Task brief — Although the data below holds other lines too, output only those from the line with "vin | ter nol fuz rov boz zus" up to and including the line with "bek | tek koz dez dek sig rig", exactly as they appear.

Raw data —
Where the symbols take the elements:
* | t n p o h w
pep | fep sos mak fol vun mer
gek | tis nuf vaf sov fer rud
vob | tun bov vog dus vuk ter
gis | koz luz kan suv fof dav
mot | dor nem vum ges mev nar
nuf | pep dez rud fer zom tep
lif | lam did nus ris far fes
tul | vog vin vuk rav rov fuz
pag | fes gek nep vus sov vaf
guz | boz bal saz ter baz vaz
vab | kan zud fof zin riz kap
zin | ber riz vuf dez rig vab
lor | kap veg zad tof seg dus
buf | kom rez ges vaz bok mev
pur | pag rof roz nav kod fep
bov | rap deg ter vuk fuz baz
rov | vob boz tul pif zel vin
nus | taz fes nef dar lif nav
vum | dol nar dof mag mot ris
vaf | kod rud fol pag gek vun
moz | nuf geb dek mak mer sig
zad | luz dus zud fef lor lin
rez | vum lam mev bok nel taz
fep | vaf dek fer pur rof zom
pas | riz fif tof kan dav seg
dof | bok ris dor kom vum dar
vuf | geb vab suv tep zin fof
nep | nav vaf did buz pag fol
reb | rov guz rap vog ter saz
fif | zad pif seg dav ves rav
vuv | rav reb tun giv vog rap
lam | nar zek taz nel nef vod
sos | dek suv mer vun tek ber
tis | roz pep kod did fol mak
zud | dav lin kap riz zad giv
zek | buz pur vod nef nav roz
fer | fol zom gek roz fep nuf
nim | deg ges nol muf zug mag
pov | zug dor bal deg nug dol
nol | baz mag zus boz nim kom
nem | dar vus nar mev taz buz
rap | tul saz zel vuv reb muf
bal | nim dol vaz baz pov bok
giv | fif vog des zud lin vuv
tof | vab seg fef vas pas lor
kom | bal vum nug nol mag dof
vas | zin pas koz geb kan tof
rud | mak tep vun gek nuf tek
geb | dez kan sig mer ber vas
nar | kor buz ris mot nem far
bok | mag nel buf bal dol rez
did | zek fol fes far nep tis
sig | tep vas bek moz geb koz
zom | vun bek nuf fep dek dez
fol | pur vun tis nep vaf pep
des | seg vuv ves kap giv tun
dez | sos rig tep zom bek zin
vin | ter nol fuz rov boz zus
kod | sov mak pur fes tis rof
vus | lif sov buz taz vod pag
sov | did fer pag vod roz gek
fof | vas kap gis vuf vab luz
tep | mer zin tek nuf dez vuf
fes | vod tis nav lif did kod
ter | zel baz reb vob bov guz
zug | zus buf nim saz vaz ges
vun | rof tek pep vaf rud sos
taz | ris vod nem rez lam vus
mag | pov mot kom nim ges vum
buz | nus pag far nem vus nep
nug | vaz dof pov zus kom dor
rig | suv fef zin bek koz riz
dol | ges kor bok pov dor nel
nel | mot nef rez dol kor lam
mak | fer mer rof tis pep moz
luz | tof des dav fof kap ves
boz | bov nim vin zel muf nol
kap | pas giv luz vab zud des
dav | fef ves pas gis luz fif
lin | ves vob giv zad dus vog
saz | vin vaz muf reb guz zug
far | nef nep lif nar buz did
vaz | nol bok zug guz bal buf
nav | vus kod zek nus fes pur
kor | mev nus nel dor dar nef
kan | rig dav vas ber gis pas
rav | lin rov veg fif pif tul
mer | zom ber moz pep sos geb
vod | far roz vus lam zek sov
koz | vuf tof rig sig vas fef
rof | gek moz fep kod mak dek
dus | des vuk lin lor veg vob
vuk | vuv fuz vob veg tul bov
fef | fof lor riz koz tof zad
zel | vuk muf rov tun rap boz
ber | bek gis geb sos suv kan
tek | moz vuf sos rud tep suv
dar | rez lif kor dof ris nus
baz | muf pov guz bov deg bal
vog | pif ter vuv lin vob reb
ves | lor tun fif luz des pif
muf | fuz zug boz rap saz nim
riz | gis zad vab rig fef zud
fuz | reb zus bov tul vin deg
mev | dof taz mot buf rez nem
dek | rud sig zom rof moz bek
nef | nem nav lam kor nus zek
bek | tek koz dez dek sig rig
tun | veg rap pif des vuv zel
pif | dus zel rav ves tun rov
deg | saz nug baz fuz zus pov
zus | guz kom deg vin nol nug
ges | nug mev mag zug buf mot
suv | sig fof ber tek vuf gis
veg | giv tul dus seg rav vuk
dor | buf dar dol nug dof kor
seg | zud rav lor pas fif veg
roz | nep fep sov zek pur fer
ris | nel far dar vum nar lif

The rows follow the links: the fewer symbols apart two elements are, the more alike their rows tend to be.

Each row is also shifted at random along 7 hidden directions that mean nothing.

Rows with their elements:
-27;-14;-15;27;1;8;31;-9;9;-10;18;13;8;13;-18;-5;-20;-28;3;-4;-3;-10;-15;16;-3;43;10;7;-9;9;26;-20;30;0;-15;5;6;10;-6;0;11;19;6;24;19;-12;24;5; element mer
76;19;8;-27;-24;8;-25;13;-15;-16;-10;-46;6;-18;22;0;11;21;-10;-20;17;0;2;-8;17;-37;1;8;17;3;-10;17;-19;-15;21;-2;-17;-20;22;-2;-25;61;14;34;5;4;-12;-2; element mot
9;-1;11;-15;27;-9;6;16;20;53;-18;-39;-6;4;-23;-14;-86;7;15;18;-7;1;29;65;-5;-7;-28;-12;-3;38;-2;-18;-4;6;-10;-30;17;20;-24;33;-2;10;-15;-35;39;24;4;1; element zad
-59;-14;7;7;31;-12;2;-32;12;-35;8;30;-15;11;-6;5;101;4;2;25;-24;6;2;-18;-27;-10;8;-21;-12;-33;-9;-2;-1;29;-12;6;3;17;-26;-26;36;-58;-25;-47;-23;-4;-8;-3; element des
-8;-5;7;-41;26;-4;1;33;19;39;-12;-41;4;0;-11;-27;-41;3;24;27;-7;20;39;-49;-5;-37;-21;-18;-5;-11;9;-19;-6;-23;-8;-33;14;20;-26;33;-4;23;-9;-25;-31;35;10;-9; element zud
-5;7;14;-5;13;-6;-15;-33;2;-41;-9;14;-18;-4;15;15;30;31;-6;9;-14;-3;3;7;-18;-19;-3;-9;-1;9;-34;10;-19;22;1;4;-16;4;-12;-14;12;-3;-22;43;-7;4;-24;-1; element rap
-33;12;9;3;-1;-12;-29;13;-19;19;-11;-15;-12;-10;2;17;26;20;-10;1;4;6;-4;9;1;-14;3;0;13;-12;9;24;-25;16;14;0;0;-15;13;-1;-7;-26;-1;-59;-3;0;-26;0; element bal
109;7;1;20;-26;4;-4;-7;-13;12;1;38;3;-4;16;14;-33;-5;-13;-19;15;-6;-19;22;12;14;1;14;1;16;-21;13;2;-1;7;19;-3;-17;26;-10;-12;-34;12;12;4;-11;0;5; element lif
19;-22;-4;-32;16;4;15;23;26;3;-4;0;7;3;-26;-25;30;-9;28;12;-21;-6;20;-2;1;73;-32;-10;-8;-10;19;-25;8;-29;-3;-31;-3;24;-18;38;5;-24;-4;24;39;-36;16;2; element gis
63;2;-9;-6;-31;14;1;6;-8;-19;6;-18;14;-7;4;-4;39;-7;-7;-32;15;-16;-11;46;24;29;1;14;11;10;-3;3;6;-13;16;4;-14;-13;25;-8;-15;20;22;21;59;-36;6;7; element vod
-1;18;-3;12;-24;4;-11;16;-22;17;-1;-37;5;-8;9;7;-53;1;-15;-20;25;1;-13;5;15;-31;16;17;15;14;17;13;-3;-1;9;9;2;-23;24;-2;-22;61;19;-3;-5;19;-3;0; element nem
19;-3;21;25;43;-17;1;-23;9;-13;4;-20;-23;9;-16;14;6;13;-5;28;-17;10;-1;-6;-40;-39;15;-15;-6;-6;26;-3;-5;45;-20;-1;10;14;-33;-9;28;29;-25;-42;-32;39;-10;-4; element giv
-95;0;-2;2;18;4;15;-56;16;-80;9;2;-8;8;10;1;35;11;-5;6;-15;-10;2;12;-23;-34;16;-10;-9;18;-34;-11;10;24;-14;9;-14;19;-27;-33;26;58;-21;73;-1;14;-2;-1; element seg
-38;12;-11;12;-33;7;-10;-6;-20;-5;-3;38;3;-9;21;15;-22;3;-12;-23;12;-11;-19;13;17;26;2;19;6;15;-21;18;-5;-9;15;20;-13;-22;30;-7;-17;-22;12;52;7;-23;-10;5; element dar
7;5;17;-10;19;-15;-17;11;5;40;-25;-9;-17;-6;-11;7;-44;27;6;14;-11;-1;17;56;-7;17;-31;-8;3;27;-7;5;-26;12;5;-21;2;5;-9;31;-3;-35;-19;-21;34;1;-21;3; element rov
-24;3;-16;7;-22;14;14;9;-8;-4;16;-38;19;3;2;-10;-13;-23;-8;-22;24;-1;-10;0;18;-31;24;12;7;2;15;-6;20;-10;0;9;7;-10;14;-16;-12;71;24;-9;4;12;21;0; element roz
70;-8;-4;12;2;8;26;-4;10;-8;18;-30;11;11;-13;-13;-9;-24;0;-6;7;-3;-5;16;-1;-11;16;2;-3;6;19;-19;26;2;-12;0;10;8;-8;-10;7;55;10;-13;15;11;27;1; element zom
-34;-6;11;-8;31;-11;-7;2;10;-8;-7;-24;-14;1;-18;1;34;17;8;23;-19;4;12;-2;-20;6;-7;-14;0;-11;23;-4;-12;15;-5;-17;-1;14;-23;14;15;7;-18;-17;3;3;-12;-1; element veg
-64;3;8;2;12;-12;-22;-4;-7;-14;-12;-3;-19;-7;-9;19;54;26;-4;7;-15;-6;-4;34;-11;32;-7;-4;8;-2;12;15;-23;23;10;-6;-13;-2;-1;7;7;-26;-14;-7;31;-24;-29;4; element vin
88;14;13;-30;-16;-4;-34;29;-14;34;-21;5;0;-17;19;3;-8;21;1;-2;8;9;12;-30;15;-7;-22;1;9;-10;-19;21;-30;-23;21;-8;-8;-17;21;19;-25;-42;5;-5;-18;-4;-19;-3; element buf
60;-10;-10;11;-21;9;12;-3;-1;-8;16;16;12;4;-2;-4;51;-24;-4;-21;9;-11;-16;31;15;32;7;7;0;-7;-2;-3;19;-4;4;12;1;-5;17;-18;0;-32;17;-25;37;-34;15;6; element pur
-49;6;-11;32;-16;-3;-8;40;-26;43;4;-18;2;-4;-17;14;-48;-12;-8;-8;15;6;-26;-28;9;31;16;21;13;-14;77;13;-1;-5;6;5;9;-24;25;23;-19;24;23;-30;-18;1;-2;2; element nef
9;3;13;-11;7;-12;-32;32;-12;17;-20;-11;-14;-15;-12;15;33;27;3;9;-12;2;-1;-12;-3;52;-19;0;12;-19;41;20;-34;-1;17;-17;-12;-9;8;36;-9;-29;-3;-5;10;-26;-29;1; element zus
-8;5;-6;54;-13;-5;-4;-2;-27;14;16;36;-4;5;6;27;-24;-15;-19;-3;13;11;-37;-57;-6;-8;35;17;2;-24;38;18;6;16;-5;33;12;-24;19;-18;1;-15;14;-33;-69;16;-3;-1; element nus
-25;-7;-18;9;-21;8;19;-15;-1;6;22;27;17;12;13;-13;52;-37;-6;-15;19;3;-3;10;19;-44;21;-2;-6;-19;-44;-5;27;-1;-3;24;20;-2;12;-51;5;-61;14;-94;-5;-2;24;-1; element vaf
52;18;13;-26;-14;-1;-29;8;-11;-1;-19;-29;-4;-17;17;6;6;30;-8;-13;8;-5;9;37;13;-18;-14;3;15;18;-28;19;-27;-2;21;-7;-16;-14;17;3;-20;12;1;15;31;-5;-23;1; element nug
-36;-15;4;-10;32;-7;9;9;18;5;4;-36;-3;8;-27;-15;43;-5;13;21;-14;7;17;0;-15;-7;-2;-18;-4;-19;28;-17;4;10;-12;-20;13;21;-28;8;17;7;-11;-63;9;8;7;-3; element dav
4;8;6;3;-9;-7;-28;20;-23;13;-7;4;-7;-12;6;17;31;14;-7;-1;4;7;-11;-33;4;8;3;6;12;-27;23;24;-23;0;15;4;-5;-20;19;6;-11;-29;6;-26;-23;-9;-22;-1; element bok
10;8;-6;28;-21;5;-7;8;-22;-14;7;-11;1;-6;1;18;-21;-1;-15;-18;12;-5;-32;-18;4;29;19;23;12;2;49;14;0;-1;7;13;-12;-22;23;5;-13;60;19;50;-5;-7;-5;4; element lam
-47;7;11;-5;13;-15;-29;24;-12;26;-18;-17;-15;-10;-7;13;-5;25;1;17;-8;11;6;-26;-9;1;-10;-3;9;-14;30;16;-29;6;8;-13;-1;-7;-1;26;-6;-10;-9;-24;-22;8;-26;-2; element muf
6;-8;-14;19;-8;2;18;33;-1;65;8;4;14;8;-19;-10;-83;-34;8;-2;13;7;-5;-10;12;24;0;11;-4;-1;37;-13;21;-18;-9;-2;25;-3;7;22;-11;-13;18;-45;-10;8;26;0; element fep
48;7;17;-45;10;-9;-23;24;8;46;-36;5;-8;-13;6;-7;-61;31;16;15;-10;5;35;9;4;11;-48;-10;0;21;-36;5;-31;-21;11;-29;-6;6;-5;44;-17;-47;-16;24;10;1;-18;-2; element zel
9;0;12;-13;28;-3;4;-7;16;-22;-7;-32;-8;1;-7;-5;-36;18;8;18;-16;1;15;-17;-22;-11;-7;-9;-4;15;14;-12;-6;4;-11;-18;-7;18;-29;21;8;75;-17;65;-10;26;-3;-3; element ves
-56;12;-2;11;-19;-4;-21;-1;-23;7;-4;15;-4;-8;16;17;23;9;-15;-11;11;1;-12;8;11;-12;9;7;10;-6;-13;24;-14;9;15;16;-3;-21;24;-17;-9;-37;5;-33;-6;-8;-19;1; element dor
61;11;22;-9;13;-15;-32;17;-11;23;-19;-7;-17;-10;5;15;-6;29;-2;17;-5;14;6;-38;-12;-16;-10;-5;7;-16;13;20;-32;7;8;-8;-2;-8;0;19;-6;-18;-10;-21;-38;16;-27;-4; element baz

Start here and follow the symbols in turn, left to right. Where do you end up?
Answer with the element's name.
25;-10;-15;6;-23;3;4;22;-8;39;8;56;14;2;4;-5;10;-30;6;-5;9;7;-9;-49;19;34;-3;7;-6;-33;4;2;12;-27;5;11;12;-11;22;1;-8;-92;19;-43;-29;-24;15;0
p p o t o n: nus
64;-12;4;10;23;3;25;-1;19;-9;9;-30;2;11;-26;-9;-40;-11;9;10;-10;-4;0;7;-17;19;2;-2;-7;14;41;-25;18;5;-19;-13;5;18;-24;19;12;71;-5;31;13;14;19;2
p h o o: zom
-24;9;9;4;1;-13;-27;15;-14;27;-20;20;-16;-11;-1;21;-18;25;-3;6;-7;0;-5;10;-2;39;-17;4;7;4;9;22;-29;6;13;-4;-7;-12;11;24;-9;-49;-7;3;3;-15;-29;3
h p o h n: zug
-15;12;-1;30;-19;-1;-13;-16;-23;-11;5;8;-6;-4;12;24;25;4;-22;-19;14;-7;-25;36;6;-9;21;13;10;4;-6;22;-5;23;10;24;-4;-21;25;-29;-3;-12;8;-26;11;-9;-15;5
h t p t: dor
39;-15;2;10;25;-3;21;6;17;15;6;9;-1;12;-22;-8;-47;-15;14;22;-14;8;3;-45;-19;23;-3;-5;-13;-7;39;-22;14;-5;-22;-10;12;18;-25;25;13;13;-7;12;-32;16;18;-3
o n t t o t o: rof
-67;-12;-11;19;11;-2;29;-30;18;18;8;81;0;18;4;-5;-65;-23;8;16;-9;3;5;-12;-10;0;-4;-8;-25;12;-42;-18;23;1;-23;13;19;18;-19;-11;18;-71;-16;6;-37;14;19;-1
h w o t n p: riz
-40;5;-1;16;-18;-7;-22;-2;-20;7;-7;28;-9;-9;4;22;47;10;-13;-13;2;-10;-18;55;11;40;-3;9;11;1;-10;25;-17;16;19;12;-8;-19;26;-10;-5;-76;3;-36;41;-40;-24;7
t o t t: guz
10;-2;15;-8;33;-6;-1;-9;12;-33;-4;-47;-14;2;-14;1;18;21;3;18;-18;0;8;-2;-27;-14;2;-12;1;2;27;-7;-9;20;-9;-16;-8;16;-28;10;16;73;-18;26;2;19;-9;-2
t t n p: dus
-25;-19;-13;7;6;3;28;-15;20;7;9;56;5;14;-10;-12;-3;-26;13;7;-12;-6;3;16;-1;42;-11;-6;-18;4;-20;-21;24;-5;-14;2;10;18;-13;-2;15;-68;-7;-2;13;-20;21;3
w p p h h: gis
-29;4;13;17;20;-17;-22;17;-8;24;-21;-1;-25;-8;-23;26;-49;28;0;17;-19;-4;-8;20;-18;70;-18;6;7;16;52;13;-27;17;3;-15;-8;-4;-4;46;-2;-6;-14;29;15;-11;-30;6
p t t p o n: tul
51;16;13;15;-8;-7;-24;6;-22;12;-3;-32;-9;-8;6;19;10;14;-18;-10;15;4;-13;19;2;-36;14;7;15;-3;11;23;-17;21;11;8;0;-21;18;-13;-9;14;6;-55;-2;12;-19;1
n p h h w: far
-21;-2;-20;-4;-24;16;16;10;-3;-3;15;-17;22;3;4;-16;2;-26;-1;-21;19;-3;-4;-1;23;-12;14;10;3;-1;1;-9;22;-20;2;7;5;-6;14;-13;-11;35;23;-4;11;-4;23;1
h h p o p: did
51;15;17;-19;-1;-6;-31;1;-13;-12;-14;6;-9;-13;26;11;18;30;-6;8;0;13;6;-67;-6;-39;-2;-4;5;-21;-16;23;-29;-4;11;3;-13;-12;5;-2;-8;-3;-7;25;-58;17;-24;-8
t o o w h o w: vin
-2;6;16;-20;24;-10;-9;-2;11;8;-16;-44;-11;-3;-6;-4;-7;24;4;12;-7;0;24;51;-10;-36;-14;-16;3;21;-19;-2;-16;17;-1;-20;1;13;-19;6;4;19;-18;-27;29;19;-12;-1
t t o w w h: vog
-58;-17;-18;-3;1;10;26;3;12;-12;21;-16;17;12;-15;-22;57;-32;8;-3;2;0;2;-7;7;0;14;-5;-5;-23;17;-21;28;-9;-8;-1;11;12;-7;-14;11;10;10;-42;12;-9;28;-1
t n t o n t t: dek
-18;11;-15;-5;-35;13;4;5;-12;16;5;-3;19;-2;23;-10;-30;-17;-9;-26;29;2;0;8;30;-47;11;11;5;11;-36;3;11;-18;8;15;7;-16;25;-23;-21;8;21;-19;-2;10;14;-1
h t t h: far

Output below —
vin | ter nol fuz rov boz zus
kod | sov mak pur fes tis rof
vus | lif sov buz taz vod pag
sov | did fer pag vod roz gek
fof | vas kap gis vuf vab luz
tep | mer zin tek nuf dez vuf
fes | vod tis nav lif did kod
ter | zel baz reb vob bov guz
zug | zus buf nim saz vaz ges
vun | rof tek pep vaf rud sos
taz | ris vod nem rez lam vus
mag | pov mot kom nim ges vum
buz | nus pag far nem vus nep
nug | vaz dof pov zus kom dor
rig | suv fef zin bek koz riz
dol | ges kor bok pov dor nel
nel | mot nef rez dol kor lam
mak | fer mer rof tis pep moz
luz | tof des dav fof kap ves
boz | bov nim vin zel muf nol
kap | pas giv luz vab zud des
dav | fef ves pas gis luz fif
lin | ves vob giv zad dus vog
saz | vin vaz muf reb guz zug
far | nef nep lif nar buz did
vaz | nol bok zug guz bal buf
nav | vus kod zek nus fes pur
kor | mev nus nel dor dar nef
kan | rig dav vas ber gis pas
rav | lin rov veg fif pif tul
mer | zom ber moz pep sos geb
vod | far roz vus lam zek sov
koz | vuf tof rig sig vas fef
rof | gek moz fep kod mak dek
dus | des vuk lin lor veg vob
vuk | vuv fuz vob veg tul bov
fef | fof lor riz koz tof zad
zel | vuk muf rov tun rap boz
ber | bek gis geb sos suv kan
tek | moz vuf sos rud tep suv
dar | rez lif kor dof ris nus
baz | muf pov guz bov deg bal
vog | pif ter vuv lin vob reb
ves | lor tun fif luz des pif
muf | fuz zug boz rap saz nim
riz | gis zad vab rig fef zud
fuz | reb zus bov tul vin deg
mev | dof taz mot buf rez nem
dek | rud sig zom rof moz bek
nef | nem nav lam kor nus zek
bek | tek koz dez dek sig rig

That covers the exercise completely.